Exercise description: Could you return every record below exactly as it is written?

#### Records provided ####

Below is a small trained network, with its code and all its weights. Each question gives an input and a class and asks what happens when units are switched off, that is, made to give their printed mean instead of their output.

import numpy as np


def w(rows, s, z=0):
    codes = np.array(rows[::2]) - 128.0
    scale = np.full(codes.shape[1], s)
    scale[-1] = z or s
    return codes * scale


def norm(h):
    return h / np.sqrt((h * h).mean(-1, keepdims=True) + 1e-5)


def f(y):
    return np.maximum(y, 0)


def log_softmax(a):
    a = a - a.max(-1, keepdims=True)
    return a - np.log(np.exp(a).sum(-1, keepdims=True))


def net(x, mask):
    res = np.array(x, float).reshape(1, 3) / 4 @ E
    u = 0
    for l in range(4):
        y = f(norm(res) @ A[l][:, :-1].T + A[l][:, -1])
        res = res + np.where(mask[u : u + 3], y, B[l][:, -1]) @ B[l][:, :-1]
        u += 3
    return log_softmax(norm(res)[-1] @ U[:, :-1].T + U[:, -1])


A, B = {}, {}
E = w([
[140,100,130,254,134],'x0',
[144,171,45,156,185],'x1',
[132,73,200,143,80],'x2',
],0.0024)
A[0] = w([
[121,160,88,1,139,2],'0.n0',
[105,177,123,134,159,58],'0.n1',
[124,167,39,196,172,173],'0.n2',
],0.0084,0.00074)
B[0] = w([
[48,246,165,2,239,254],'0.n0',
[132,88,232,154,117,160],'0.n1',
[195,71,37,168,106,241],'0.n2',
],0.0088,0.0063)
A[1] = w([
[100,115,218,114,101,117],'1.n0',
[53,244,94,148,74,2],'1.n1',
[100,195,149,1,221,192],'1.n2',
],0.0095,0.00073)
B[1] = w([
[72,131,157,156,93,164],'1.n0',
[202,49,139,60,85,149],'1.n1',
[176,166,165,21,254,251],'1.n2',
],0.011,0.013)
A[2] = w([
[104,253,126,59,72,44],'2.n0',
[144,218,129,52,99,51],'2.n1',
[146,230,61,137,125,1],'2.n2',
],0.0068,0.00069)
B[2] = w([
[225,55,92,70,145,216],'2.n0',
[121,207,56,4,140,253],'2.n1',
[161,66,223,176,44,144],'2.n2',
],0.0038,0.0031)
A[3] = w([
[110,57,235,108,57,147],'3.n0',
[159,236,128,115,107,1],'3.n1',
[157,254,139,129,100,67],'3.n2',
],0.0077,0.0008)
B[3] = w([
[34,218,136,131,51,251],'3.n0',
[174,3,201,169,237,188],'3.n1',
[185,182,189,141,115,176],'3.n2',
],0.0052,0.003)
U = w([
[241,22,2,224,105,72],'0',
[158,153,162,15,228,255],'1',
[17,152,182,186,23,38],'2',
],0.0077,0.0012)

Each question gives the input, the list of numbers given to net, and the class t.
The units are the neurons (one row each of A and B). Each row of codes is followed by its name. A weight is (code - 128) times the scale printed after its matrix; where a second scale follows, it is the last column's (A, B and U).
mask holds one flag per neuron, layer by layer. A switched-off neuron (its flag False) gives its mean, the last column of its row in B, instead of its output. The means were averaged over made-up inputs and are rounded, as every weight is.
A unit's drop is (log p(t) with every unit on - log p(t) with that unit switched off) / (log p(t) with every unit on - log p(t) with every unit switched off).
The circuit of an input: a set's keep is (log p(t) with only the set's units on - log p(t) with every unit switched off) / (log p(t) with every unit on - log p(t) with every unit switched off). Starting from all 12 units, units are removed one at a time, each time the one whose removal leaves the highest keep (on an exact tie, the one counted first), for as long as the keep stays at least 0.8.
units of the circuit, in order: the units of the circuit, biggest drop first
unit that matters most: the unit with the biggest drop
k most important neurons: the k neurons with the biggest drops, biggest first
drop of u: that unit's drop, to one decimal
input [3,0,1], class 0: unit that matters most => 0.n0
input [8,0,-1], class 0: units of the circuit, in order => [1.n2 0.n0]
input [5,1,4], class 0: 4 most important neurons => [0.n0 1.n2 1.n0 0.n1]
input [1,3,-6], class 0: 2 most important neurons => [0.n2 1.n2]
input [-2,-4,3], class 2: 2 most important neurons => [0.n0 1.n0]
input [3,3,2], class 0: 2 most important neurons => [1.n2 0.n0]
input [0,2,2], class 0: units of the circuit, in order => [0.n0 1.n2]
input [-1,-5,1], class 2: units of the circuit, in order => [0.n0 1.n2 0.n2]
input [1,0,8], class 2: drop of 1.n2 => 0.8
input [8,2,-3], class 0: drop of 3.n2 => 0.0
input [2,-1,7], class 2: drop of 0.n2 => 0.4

####

Result for this exercise:
Below is a small trained network, with its code and all its weights. Each question gives an input and a class and asks what happens when units are switched off, that is, made to give their printed mean instead of their output.

import numpy as np


def w(rows, s, z=0):
    codes = np.array(rows[::2]) - 128.0
    scale = np.full(codes.shape[1], s)
    scale[-1] = z or s
    return codes * scale


def norm(h):
    return h / np.sqrt((h * h).mean(-1, keepdims=True) + 1e-5)


def f(y):
    return np.maximum(y, 0)


def log_softmax(a):
    a = a - a.max(-1, keepdims=True)
    return a - np.log(np.exp(a).sum(-1, keepdims=True))


def net(x, mask):
    res = np.array(x, float).reshape(1, 3) / 4 @ E
    u = 0
    for l in range(4):
        y = f(norm(res) @ A[l][:, :-1].T + A[l][:, -1])
        res = res + np.where(mask[u : u + 3], y, B[l][:, -1]) @ B[l][:, :-1]
        u += 3
    return log_softmax(norm(res)[-1] @ U[:, :-1].T + U[:, -1])


A, B = {}, {}
E = w([
[140,100,130,254,134],'x0',
[144,171,45,156,185],'x1',
[132,73,200,143,80],'x2',
],0.0024)
A[0] = w([
[121,160,88,1,139,2],'0.n0',
[105,177,123,134,159,58],'0.n1',
[124,167,39,196,172,173],'0.n2',
],0.0084,0.00074)
B[0] = w([
[48,246,165,2,239,254],'0.n0',
[132,88,232,154,117,160],'0.n1',
[195,71,37,168,106,241],'0.n2',
],0.0088,0.0063)
A[1] = w([
[100,115,218,114,101,117],'1.n0',
[53,244,94,148,74,2],'1.n1',
[100,195,149,1,221,192],'1.n2',
],0.0095,0.00073)
B[1] = w([
[72,131,157,156,93,164],'1.n0',
[202,49,139,60,85,149],'1.n1',
[176,166,165,21,254,251],'1.n2',
],0.011,0.013)
A[2] = w([
[104,253,126,59,72,44],'2.n0',
[144,218,129,52,99,51],'2.n1',
[146,230,61,137,125,1],'2.n2',
],0.0068,0.00069)
B[2] = w([
[225,55,92,70,145,216],'2.n0',
[121,207,56,4,140,253],'2.n1',
[161,66,223,176,44,144],'2.n2',
],0.0038,0.0031)
A[3] = w([
[110,57,235,108,57,147],'3.n0',
[159,236,128,115,107,1],'3.n1',
[157,254,139,129,100,67],'3.n2',
],0.0077,0.0008)
B[3] = w([
[34,218,136,131,51,251],'3.n0',
[174,3,201,169,237,188],'3.n1',
[185,182,189,141,115,176],'3.n2',
],0.0052,0.003)
U = w([
[241,22,2,224,105,72],'0',
[158,153,162,15,228,255],'1',
[17,152,182,186,23,38],'2',
],0.0077,0.0012)

Each question gives the input, the list of numbers given to net, and the class t.
The units are the neurons (one row each of A and B). Each row of codes is followed by its name. A weight is (code - 128) times the scale printed after its matrix; where a second scale follows, it is the last column's (A, B and U).
mask holds one flag per neuron, layer by layer. A switched-off neuron (its flag False) gives its mean, the last column of its row in B, instead of its output. The means were averaged over made-up inputs and are rounded, as every weight is.
A unit's drop is (log p(t) with every unit on - log p(t) with that unit switched off) / (log p(t) with every unit on - log p(t) with every unit switched off).
The circuit of an input: a set's keep is (log p(t) with only the set's units on - log p(t) with every unit switched off) / (log p(t) with every unit on - log p(t) with every unit switched off). Starting from all 12 units, units are removed one at a time, each time the one whose removal leaves the highest keep (on an exact tie, the one counted first), for as long as the keep stays at least 0.8.
units of the circuit, in order: the units of the circuit, biggest drop first
unit that matters most: the unit with the biggest drop
k most important neurons: the k neurons with the biggest drops, biggest first
drop of u: that unit's drop, to one decimal
input [3,0,1], class 0: unit that matters most => 0.n0
input [8,0,-1], class 0: units of the circuit, in order => [1.n2 0.n0]
input [5,1,4], class 0: 4 most important neurons => [0.n0 1.n2 1.n0 0.n1]
input [1,3,-6], class 0: 2 most important neurons => [0.n2 1.n2]
input [-2,-4,3], class 2: 2 most important neurons => [0.n0 1.n0]
input [3,3,2], class 0: 2 most important neurons => [1.n2 0.n0]
input [0,2,2], class 0: units of the circuit, in order => [0.n0 1.n2]
input [-1,-5,1], class 2: units of the circuit, in order => [0.n0 1.n2 0.n2]
input [1,0,8], class 2: drop of 1.n2 => 0.8
input [8,2,-3], class 0: drop of 3.n2 => 0.0
input [2,-1,7], class 2: drop of 0.n2 => 0.4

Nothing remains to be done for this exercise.